A small network was trained on invented records. Each row is its activation on one of them, seen along a few directions.
After each row come some of the record's fields: LUM, DUNIF, LOTUP, PEZA.
Other fields move the rows too, some of them a lot.
[ 0.90 -3.75 -0.47 -1.31 -4.35  1.17  2.19  0.00 -4.09 -0.46 -1.29  0.76
  1.71 -0.05 -0.08 -2.73 -1.09  1.95  2.93  1.01 -2.64 -5.91 -0.26  4.60
  0.00 -0.32  3.78 -0.61 -2.35  2.10] => LUM=guza, DUNIF=fari, LOTUP=misep, PEZA=nik
[-2.66 -0.46 -2.69 -1.51 -2.81  0.17 -1.71  0.91 -0.01  0.47  0.32  2.08
  2.26 -1.04 -1.80 -2.13 -0.63  0.36  1.30 -3.17 -0.90  1.15 -1.72 -0.26
 -2.39 -0.03 -1.09  1.79  0.83  0.64] => LUM=mus, DUNIF=kome, LOTUP=misep, PEZA=kegor
[ 1.73 -1.59  2.21 -2.60 -1.78  3.50  1.43  1.40 -5.10 -0.64  0.78 -1.90
  0.32  2.05  1.39  0.21  0.53  1.03  3.04  2.51 -1.84 -2.37 -0.14  1.75
  0.89  1.27  3.87 -2.01  0.61 -0.27] => LUM=mus, DUNIF=fari, LOTUP=misep, PEZA=nik
[-1.08  0.05 -1.01 -0.92  0.31 -0.91  0.07  1.35  0.80  0.66 -1.20  1.44
  0.60  0.18  0.30 -1.22 -1.03 -0.57  1.58 -1.42 -0.37 -0.25 -0.36  0.43
  0.56  1.01  0.39 -0.20  0.83 -0.19] => LUM=guza, DUNIF=fari, LOTUP=misep, PEZA=kegor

--

What to work on » When you restate the listing, keep each line identical to the original.

The completed task »
A small network was trained on invented records. Each row is its activation on one of them, seen along a few directions.
After each row come some of the record's fields: LUM, DUNIF, LOTUP, PEZA.
Other fields move the rows too, some of them a lot.
[ 0.90 -3.75 -0.47 -1.31 -4.35  1.17  2.19  0.00 -4.09 -0.46 -1.29  0.76
  1.71 -0.05 -0.08 -2.73 -1.09  1.95  2.93  1.01 -2.64 -5.91 -0.26  4.60
  0.00 -0.32  3.78 -0.61 -2.35  2.10] => LUM=guza, DUNIF=fari, LOTUP=misep, PEZA=nik
[-2.66 -0.46 -2.69 -1.51 -2.81  0.17 -1.71  0.91 -0.01  0.47  0.32  2.08
  2.26 -1.04 -1.80 -2.13 -0.63  0.36  1.30 -3.17 -0.90  1.15 -1.72 -0.26
 -2.39 -0.03 -1.09  1.79  0.83  0.64] => LUM=mus, DUNIF=kome, LOTUP=misep, PEZA=kegor
[ 1.73 -1.59  2.21 -2.60 -1.78  3.50  1.43  1.40 -5.10 -0.64  0.78 -1.90
  0.32  2.05  1.39  0.21  0.53  1.03  3.04  2.51 -1.84 -2.37 -0.14  1.75
  0.89  1.27  3.87 -2.01  0.61 -0.27] => LUM=mus, DUNIF=fari, LOTUP=misep, PEZA=nik
[-1.08  0.05 -1.01 -0.92  0.31 -0.91  0.07  1.35  0.80  0.66 -1.20  1.44
  0.60  0.18  0.30 -1.22 -1.03 -0.57  1.58 -1.42 -0.37 -0.25 -0.36  0.43
  0.56  1.01  0.39 -0.20  0.83 -0.19] => LUM=guza, DUNIF=fari, LOTUP=misep, PEZA=kegor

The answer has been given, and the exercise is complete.